*Prompt*:
What is needed is an exact copy of all the records below.
..........
Below are the code and all the weights of a small trained network. Each question names an input and a target symbol and asks about switching units off, where a switched-off unit gives its printed mean instead of its output.

import numpy as np


def w(rows, s, z=0):
    codes = np.array(rows[::2]) - 128.0
    scale = np.full(codes.shape[1], s)
    scale[-1] = z or s
    return codes * scale


def f(y):
    return np.maximum(y, 0)


def softmax(a):
    e = np.exp(a - a.max(-1, keepdims=True))
    return e / e.sum(-1, keepdims=True)


def log_softmax(a):
    a = a - a.max(-1, keepdims=True)
    return a - np.log(np.exp(a).sum(-1, keepdims=True))


def net(x, mask):
    ids = ['ΔΛΠΣΨΩαβεζηθμξτφ'.index(c) for c in x.split()]
    T = len(ids)
    res = E[ids] + P[:T]
    u = 0
    for l in range(2):
        r = res
        for j in range(3):
            rows = slice(2 * j, 2 * j + 2)
            q, k, v = (r @ M[l][rows].T for M in (Q, K, V))
            z = softmax(np.where(np.tri(T) > 0, q @ k.T / 2**0.5, -1e9)) @ v
            o = O[l][rows]
            res = res + np.where(mask[u + j], z, o[:, -1]) @ o[:, :-1]
        u += 3
        y = f(res @ A[l][:, :-1].T + A[l][:, -1])
        res = res + np.where(mask[u : u + 8], y, B[l][:, -1]) @ B[l][:, :-1]
        u += 8
    return log_softmax(res[-1] @ U[:, :-1].T + U[:, -1])


Q, K, V, O, A, B = {}, {}, {}, {}, {}, {}
E = w([
[179,152,138,106,118],'Δ',
[119,61,121,145,84],'Λ',
[153,112,77,196,147],'Π',
[166,167,166,139,109],'Σ',
[162,170,146,138,116],'Ψ',
[186,145,116,113,34],'Ω',
[112,170,89,190,193],'α',
[89,251,129,84,114],'β',
[151,83,165,86,126],'ε',
[55,97,142,76,115],'ζ',
[33,167,80,139,134],'η',
[105,167,53,116,59],'θ',
[77,95,91,154,152],'μ',
[150,176,158,156,119],'ξ',
[152,147,138,99,126],'τ',
[102,110,145,115,199],'φ',
],0.025)
P = w([
[35,174,255,102,35],'0',
[169,123,106,51,164],'1',
[184,114,95,34,188],'2',
[184,110,97,28,198],'3',
[190,113,91,33,200],'4',
[192,119,95,48,191],'5',
],0.0069)
Q[0] = w([
[145,109,225,123,138],'L0H1',
[130,253,124,94,137],'L0H1',
[146,154,118,144,117],'L0H2',
[183,167,157,121,105],'L0H2',
[142,56,131,135,192],'L0H3',
[172,170,171,170,109],'L0H3',
],0.014)
K[0] = w([
[124,52,246,82,109],'L0H1',
[32,205,174,202,131],'L0H1',
[152,114,161,96,96],'L0H2',
[128,129,224,140,71],'L0H2',
[132,37,140,232,178],'L0H3',
[127,159,181,152,100],'L0H3',
],0.011)
V[0] = w([
[90,189,3,144,163],'L0H1',
[158,220,118,176,174],'L0H1',
[254,168,108,156,172],'L0H2',
[163,84,10,64,154],'L0H2',
[175,197,130,34,9],'L0H3',
[143,137,96,128,86],'L0H3',
],0.0069)
O[0] = w([
[88,255,87,152,173,218],'L0H1',
[127,120,252,176,156,107],'L0H1',
[145,159,33,102,245,84],'L0H2',
[184,236,23,134,162,192],'L0H2',
[113,160,98,61,120,3],'L0H3',
[215,129,98,89,36,129],'L0H3',
],0.0051,0.0022)
A[0] = w([
[210,156,59,17,165,193],'L0N1',
[149,231,189,205,238,92],'L0N2',
[162,178,96,253,57,204],'L0N3',
[90,49,110,168,149,78],'L0N4',
[2,128,106,115,58,231],'L0N5',
[133,12,192,191,235,252],'L0N6',
[173,117,1,159,171,31],'L0N7',
[2,118,168,142,142,126],'L0N8',
],0.0063,0.0016)
B[0] = w([
[165,119,199,180,92,248],'L0N1',
[101,104,178,109,178,254],'L0N2',
[230,161,254,148,71,207],'L0N3',
[115,205,116,127,160,164],'L0N4',
[106,158,93,64,115,217],'L0N5',
[20,108,136,128,76,236],'L0N6',
[40,120,187,149,56,245],'L0N7',
[43,205,107,79,133,188],'L0N8',
],0.0076,0.0065)
Q[1] = w([
[143,98,174,231,93],'L1H1',
[255,200,160,64,124],'L1H1',
[222,177,163,98,146],'L1H2',
[195,95,203,176,126],'L1H2',
[182,158,173,77,154],'L1H3',
[118,125,158,112,67],'L1H3',
],0.0093)
K[1] = w([
[157,166,187,197,115],'L1H1',
[133,133,172,103,82],'L1H1',
[105,160,192,2,135],'L1H2',
[134,123,251,156,90],'L1H2',
[96,137,180,146,126],'L1H3',
[159,157,150,190,30],'L1H3',
],0.013)
V[1] = w([
[179,167,74,179,174],'L1H1',
[102,127,83,111,81],'L1H1',
[115,76,152,1,241],'L1H2',
[43,152,135,178,16],'L1H2',
[155,135,133,124,123],'L1H3',
[187,141,93,119,176],'L1H3',
],0.0078)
..........
*Finished exercise*:
Below are the code and all the weights of a small trained network. Each question names an input and a target symbol and asks about switching units off, where a switched-off unit gives its printed mean instead of its output.

import numpy as np


def w(rows, s, z=0):
    codes = np.array(rows[::2]) - 128.0
    scale = np.full(codes.shape[1], s)
    scale[-1] = z or s
    return codes * scale


def f(y):
    return np.maximum(y, 0)


def softmax(a):
    e = np.exp(a - a.max(-1, keepdims=True))
    return e / e.sum(-1, keepdims=True)


def log_softmax(a):
    a = a - a.max(-1, keepdims=True)
    return a - np.log(np.exp(a).sum(-1, keepdims=True))


def net(x, mask):
    ids = ['ΔΛΠΣΨΩαβεζηθμξτφ'.index(c) for c in x.split()]
    T = len(ids)
    res = E[ids] + P[:T]
    u = 0
    for l in range(2):
        r = res
        for j in range(3):
            rows = slice(2 * j, 2 * j + 2)
            q, k, v = (r @ M[l][rows].T for M in (Q, K, V))
            z = softmax(np.where(np.tri(T) > 0, q @ k.T / 2**0.5, -1e9)) @ v
            o = O[l][rows]
            res = res + np.where(mask[u + j], z, o[:, -1]) @ o[:, :-1]
        u += 3
        y = f(res @ A[l][:, :-1].T + A[l][:, -1])
        res = res + np.where(mask[u : u + 8], y, B[l][:, -1]) @ B[l][:, :-1]
        u += 8
    return log_softmax(res[-1] @ U[:, :-1].T + U[:, -1])


Q, K, V, O, A, B = {}, {}, {}, {}, {}, {}
E = w([
[179,152,138,106,118],'Δ',
[119,61,121,145,84],'Λ',
[153,112,77,196,147],'Π',
[166,167,166,139,109],'Σ',
[162,170,146,138,116],'Ψ',
[186,145,116,113,34],'Ω',
[112,170,89,190,193],'α',
[89,251,129,84,114],'β',
[151,83,165,86,126],'ε',
[55,97,142,76,115],'ζ',
[33,167,80,139,134],'η',
[105,167,53,116,59],'θ',
[77,95,91,154,152],'μ',
[150,176,158,156,119],'ξ',
[152,147,138,99,126],'τ',
[102,110,145,115,199],'φ',
],0.025)
P = w([
[35,174,255,102,35],'0',
[169,123,106,51,164],'1',
[184,114,95,34,188],'2',
[184,110,97,28,198],'3',
[190,113,91,33,200],'4',
[192,119,95,48,191],'5',
],0.0069)
Q[0] = w([
[145,109,225,123,138],'L0H1',
[130,253,124,94,137],'L0H1',
[146,154,118,144,117],'L0H2',
[183,167,157,121,105],'L0H2',
[142,56,131,135,192],'L0H3',
[172,170,171,170,109],'L0H3',
],0.014)
K[0] = w([
[124,52,246,82,109],'L0H1',
[32,205,174,202,131],'L0H1',
[152,114,161,96,96],'L0H2',
[128,129,224,140,71],'L0H2',
[132,37,140,232,178],'L0H3',
[127,159,181,152,100],'L0H3',
],0.011)
V[0] = w([
[90,189,3,144,163],'L0H1',
[158,220,118,176,174],'L0H1',
[254,168,108,156,172],'L0H2',
[163,84,10,64,154],'L0H2',
[175,197,130,34,9],'L0H3',
[143,137,96,128,86],'L0H3',
],0.0069)
O[0] = w([
[88,255,87,152,173,218],'L0H1',
[127,120,252,176,156,107],'L0H1',
[145,159,33,102,245,84],'L0H2',
[184,236,23,134,162,192],'L0H2',
[113,160,98,61,120,3],'L0H3',
[215,129,98,89,36,129],'L0H3',
],0.0051,0.0022)
A[0] = w([
[210,156,59,17,165,193],'L0N1',
[149,231,189,205,238,92],'L0N2',
[162,178,96,253,57,204],'L0N3',
[90,49,110,168,149,78],'L0N4',
[2,128,106,115,58,231],'L0N5',
[133,12,192,191,235,252],'L0N6',
[173,117,1,159,171,31],'L0N7',
[2,118,168,142,142,126],'L0N8',
],0.0063,0.0016)
B[0] = w([
[165,119,199,180,92,248],'L0N1',
[101,104,178,109,178,254],'L0N2',
[230,161,254,148,71,207],'L0N3',
[115,205,116,127,160,164],'L0N4',
[106,158,93,64,115,217],'L0N5',
[20,108,136,128,76,236],'L0N6',
[40,120,187,149,56,245],'L0N7',
[43,205,107,79,133,188],'L0N8',
],0.0076,0.0065)
Q[1] = w([
[143,98,174,231,93],'L1H1',
[255,200,160,64,124],'L1H1',
[222,177,163,98,146],'L1H2',
[195,95,203,176,126],'L1H2',
[182,158,173,77,154],'L1H3',
[118,125,158,112,67],'L1H3',
],0.0093)
K[1] = w([
[157,166,187,197,115],'L1H1',
[133,133,172,103,82],'L1H1',
[105,160,192,2,135],'L1H2',
[134,123,251,156,90],'L1H2',
[96,137,180,146,126],'L1H3',
[159,157,150,190,30],'L1H3',
],0.013)
V[1] = w([
[179,167,74,179,174],'L1H1',
[102,127,83,111,81],'L1H1',
[115,76,152,1,241],'L1H2',
[43,152,135,178,16],'L1H2',
[155,135,133,124,123],'L1H3',
[187,141,93,119,176],'L1H3',
],0.0078)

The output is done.